━━ EXERCISE MATERIALS ━━

Here is a tiny trained network, its code and every weight. The questions are about switching its units off for an input and a target symbol, where a switched-off unit gives its printed mean instead of its output.

import numpy as np


def w(rows, s, z=0):
    codes = np.array(rows[::2]) - 128.0
    scale = np.full(codes.shape[1], s)
    scale[-1] = z or s
    return codes * scale


def f(y):
    return y / 2 * (1 + np.tanh(0.7978845608 * (y + 0.044715 * y**3)))


def softmax(a):
    e = np.exp(a - a.max(-1, keepdims=True))
    return e / e.sum(-1, keepdims=True)


def log_softmax(a):
    a = a - a.max(-1, keepdims=True)
    return a - np.log(np.exp(a).sum(-1, keepdims=True))


def net(x, mask):
    ids = ['ΔΛΣαγεζημτφ'.index(c) for c in x.split()]
    T = len(ids)
    res = E[ids] + P[:T]
    r = res
    for j in range(2):
        rows = slice(4 * j, 4 * j + 4)
        q, k, v = (r @ M[0][rows].T for M in (Q, K, V))
        z = softmax(np.where(np.tri(T) > 0, q @ k.T / 4**0.5, -1e9)) @ v
        o = O[0][rows]
        res = res + np.where(mask[j], z, o[:, -1]) @ o[:, :-1]
    y = f(res @ A[0][:, :-1].T + A[0][:, -1])
    res = res + np.where(mask[2:6], y, B[0][:, -1]) @ B[0][:, :-1]
    return log_softmax(res[-1] @ U[:, :-1].T + U[:, -1])


Q, K, V, O, A, B = {}, {}, {}, {}, {}, {}
E = w([
[253,131,142],'Δ',
[99,16,58],'Λ',
[220,52,96],'Σ',
[107,94,114],'α',
[144,37,177],'γ',
[150,117,215],'ε',
[24,161,53],'ζ',
[99,134,178],'η',
[148,148,124],'μ',
[70,66,160],'τ',
[154,102,84],'φ',
],0.015)
P = w([
[141,188,82],'0',
[162,44,169],'1',
[167,38,169],'2',
[166,26,169],'3',
[172,20,159],'4',
[168,1,149],'5',
],0.0098)
Q[0] = w([
[129,144,120],'head 1',
[106,251,68],'head 1',
[114,54,88],'head 1',
[118,216,163],'head 1',
[172,169,143],'head 2',
[129,178,105],'head 2',
[107,70,234],'head 2',
[174,112,62],'head 2',
],0.013)
K[0] = w([
[158,112,159],'head 1',
[130,6,194],'head 1',
[60,155,61],'head 1',
[175,82,148],'head 1',
[174,183,132],'head 2',
[159,140,143],'head 2',
[49,160,132],'head 2',
[208,112,68],'head 2',
],0.012)
V[0] = w([
[178,57,218],'head 1',
[201,181,116],'head 1',
[177,30,88],'head 1',
[129,117,251],'head 1',
[149,178,136],'head 2',
[104,151,180],'head 2',
[153,132,157],'head 2',
[98,129,144],'head 2',
],0.016)
O[0] = w([
[128,10,185,119],'head 1',
[246,120,126,249],'head 1',
[117,128,242,203],'head 1',
[117,27,112,41],'head 1',
[95,94,109,4],'head 2',
[150,105,58,82],'head 2',
[115,86,99,174],'head 2',
[160,134,101,107],'head 2',
],0.013,0.0035)
A[0] = w([
[187,60,54,187],'neuron 1',
[93,83,164,137],'neuron 2',
[185,156,123,255],'neuron 3',
[2,230,44,72],'neuron 4',
],0.0082,0.0086)
B[0] = w([
[109,109,86,249],'neuron 1',
[95,152,184,187],'neuron 2',
[143,180,78,251],'neuron 3',
[127,1,200,209],'neuron 4',
],0.0087,0.012)
U = w([
[128,151,126,121],'Δ',
[70,215,202,41],'Λ',
[90,143,2,191],'Σ',
[172,166,203,91],'α',
[152,203,40,85],'γ',
[151,216,118,116],'ε',
[111,196,118,181],'ζ',
[63,83,210,46],'η',
[76,133,143,255],'μ',
[233,120,134,82],'τ',
[136,40,94,103],'φ',
],0.0077)

Each question gives the input, a string of symbols that net reads in full, and the target symbol t.
The units are the heads (4 rows each of Q, K, V and O) and the neurons (one row each of A and B). Each row of codes is followed by its name. A weight is (code - 128) times the scale printed after its matrix; where a second scale follows, it is the last column's (O, A, B and U).
mask holds one flag per unit, heads first, then neurons. A switched-off unit (its flag False) gives its mean, the last column of its rows in O or B, instead of its output. The means were averaged over made-up inputs and are rounded, as every weight is.
A unit's drop is (log p(t) with every unit on - log p(t) with that unit switched off) / (log p(t) with every unit on - log p(t) with every unit switched off).
The circuit of an input: a set's keep is (log p(t) with only the set's units on - log p(t) with every unit switched off) / (log p(t) with every unit on - log p(t) with every unit switched off). Starting from all 6 units, units are removed one at a time, each time the one whose removal leaves the highest keep (on an exact tie, the one counted first), for as long as the keep stays at least 0.8.
units of the circuit, in order: the units of the circuit, biggest drop first
most important unit: the unit with the biggest drop
k most important neurons: the k neurons with the biggest drops, biggest first
which heads matter: for each layer, one digit per head in row order, 1 if its drop is at least 0.15 and else 0, layers parted by /
drop of u: that unit's drop, to one decimal
input η ε Δ μ η, target Σ: which heads matter	10
input γ Δ ε Δ Λ, target η: which heads matter	10
input Λ Δ ε, target Λ: which heads matter	10
input Δ τ ε, target τ: most important unit	head 1
input γ γ Δ, target η: which heads matter	10
input φ φ Δ ε, target ε: units of the circuit, in order	head 1; neuron 4
input μ ε Δ, target γ: which heads matter	10
input μ τ η ε ε ε, target γ: units of the circuit, in order	head 1; neuron 4
input η η Σ Σ Σ, target Σ: 2 most important neurons	neuron 4; neuron 1
input Σ η ε η, target α: 2 most important neurons	neuron 1; neuron 4
input η Δ Λ ε, target Σ: drop of neuron 4	0.1
input γ Δ ε ε, target η: drop of head 1	1.5
input η ε ε ε τ, target Σ: drop of head 1	0.7
input ε Δ η τ τ, target φ: units of the circuit, in order	head 1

━━━

--- TASK TO CARRY OUT ---
The records above should be given again in full, exactly as written.

--- TASK RESPONSE ---
Here is a tiny trained network, its code and every weight. The questions are about switching its units off for an input and a target symbol, where a switched-off unit gives its printed mean instead of its output.

import numpy as np


def w(rows, s, z=0):
    codes = np.array(rows[::2]) - 128.0
    scale = np.full(codes.shape[1], s)
    scale[-1] = z or s
    return codes * scale


def f(y):
    return y / 2 * (1 + np.tanh(0.7978845608 * (y + 0.044715 * y**3)))


def softmax(a):
    e = np.exp(a - a.max(-1, keepdims=True))
    return e / e.sum(-1, keepdims=True)


def log_softmax(a):
    a = a - a.max(-1, keepdims=True)
    return a - np.log(np.exp(a).sum(-1, keepdims=True))


def net(x, mask):
    ids = ['ΔΛΣαγεζημτφ'.index(c) for c in x.split()]
    T = len(ids)
    res = E[ids] + P[:T]
    r = res
    for j in range(2):
        rows = slice(4 * j, 4 * j + 4)
        q, k, v = (r @ M[0][rows].T for M in (Q, K, V))
        z = softmax(np.where(np.tri(T) > 0, q @ k.T / 4**0.5, -1e9)) @ v
        o = O[0][rows]
        res = res + np.where(mask[j], z, o[:, -1]) @ o[:, :-1]
    y = f(res @ A[0][:, :-1].T + A[0][:, -1])
    res = res + np.where(mask[2:6], y, B[0][:, -1]) @ B[0][:, :-1]
    return log_softmax(res[-1] @ U[:, :-1].T + U[:, -1])


Q, K, V, O, A, B = {}, {}, {}, {}, {}, {}
E = w([
[253,131,142],'Δ',
[99,16,58],'Λ',
[220,52,96],'Σ',
[107,94,114],'α',
[144,37,177],'γ',
[150,117,215],'ε',
[24,161,53],'ζ',
[99,134,178],'η',
[148,148,124],'μ',
[70,66,160],'τ',
[154,102,84],'φ',
],0.015)
P = w([
[141,188,82],'0',
[162,44,169],'1',
[167,38,169],'2',
[166,26,169],'3',
[172,20,159],'4',
[168,1,149],'5',
],0.0098)
Q[0] = w([
[129,144,120],'head 1',
[106,251,68],'head 1',
[114,54,88],'head 1',
[118,216,163],'head 1',
[172,169,143],'head 2',
[129,178,105],'head 2',
[107,70,234],'head 2',
[174,112,62],'head 2',
],0.013)
K[0] = w([
[158,112,159],'head 1',
[130,6,194],'head 1',
[60,155,61],'head 1',
[175,82,148],'head 1',
[174,183,132],'head 2',
[159,140,143],'head 2',
[49,160,132],'head 2',
[208,112,68],'head 2',
],0.012)
V[0] = w([
[178,57,218],'head 1',
[201,181,116],'head 1',
[177,30,88],'head 1',
[129,117,251],'head 1',
[149,178,136],'head 2',
[104,151,180],'head 2',
[153,132,157],'head 2',
[98,129,144],'head 2',
],0.016)
O[0] = w([
[128,10,185,119],'head 1',
[246,120,126,249],'head 1',
[117,128,242,203],'head 1',
[117,27,112,41],'head 1',
[95,94,109,4],'head 2',
[150,105,58,82],'head 2',
[115,86,99,174],'head 2',
[160,134,101,107],'head 2',
],0.013,0.0035)
A[0] = w([
[187,60,54,187],'neuron 1',
[93,83,164,137],'neuron 2',
[185,156,123,255],'neuron 3',
[2,230,44,72],'neuron 4',
],0.0082,0.0086)
B[0] = w([
[109,109,86,249],'neuron 1',
[95,152,184,187],'neuron 2',
[143,180,78,251],'neuron 3',
[127,1,200,209],'neuron 4',
],0.0087,0.012)
U = w([
[128,151,126,121],'Δ',
[70,215,202,41],'Λ',
[90,143,2,191],'Σ',
[172,166,203,91],'α',
[152,203,40,85],'γ',
[151,216,118,116],'ε',
[111,196,118,181],'ζ',
[63,83,210,46],'η',
[76,133,143,255],'μ',
[233,120,134,82],'τ',
[136,40,94,103],'φ',
],0.0077)

Each question gives the input, a string of symbols that net reads in full, and the target symbol t.
The units are the heads (4 rows each of Q, K, V and O) and the neurons (one row each of A and B). Each row of codes is followed by its name. A weight is (code - 128) times the scale printed after its matrix; where a second scale follows, it is the last column's (O, A, B and U).
mask holds one flag per unit, heads first, then neurons. A switched-off unit (its flag False) gives its mean, the last column of its rows in O or B, instead of its output. The means were averaged over made-up inputs and are rounded, as every weight is.
A unit's drop is (log p(t) with every unit on - log p(t) with that unit switched off) / (log p(t) with every unit on - log p(t) with every unit switched off).
The circuit of an input: a set's keep is (log p(t) with only the set's units on - log p(t) with every unit switched off) / (log p(t) with every unit on - log p(t) with every unit switched off). Starting from all 6 units, units are removed one at a time, each time the one whose removal leaves the highest keep (on an exact tie, the one counted first), for as long as the keep stays at least 0.8.
units of the circuit, in order: the units of the circuit, biggest drop first
most important unit: the unit with the biggest drop
k most important neurons: the k neurons with the biggest drops, biggest first
which heads matter: for each layer, one digit per head in row order, 1 if its drop is at least 0.15 and else 0, layers parted by /
drop of u: that unit's drop, to one decimal
input η ε Δ μ η, target Σ: which heads matter	10
input γ Δ ε Δ Λ, target η: which heads matter	10
input Λ Δ ε, target Λ: which heads matter	10
input Δ τ ε, target τ: most important unit	head 1
input γ γ Δ, target η: which heads matter	10
input φ φ Δ ε, target ε: units of the circuit, in order	head 1; neuron 4
input μ ε Δ, target γ: which heads matter	10
input μ τ η ε ε ε, target γ: units of the circuit, in order	head 1; neuron 4
input η η Σ Σ Σ, target Σ: 2 most important neurons	neuron 4; neuron 1
input Σ η ε η, target α: 2 most important neurons	neuron 1; neuron 4
input η Δ Λ ε, target Σ: drop of neuron 4	0.1
input γ Δ ε ε, target η: drop of head 1	1.5
input η ε ε ε τ, target Σ: drop of head 1	0.7
input ε Δ η τ τ, target φ: units of the circuit, in order	head 1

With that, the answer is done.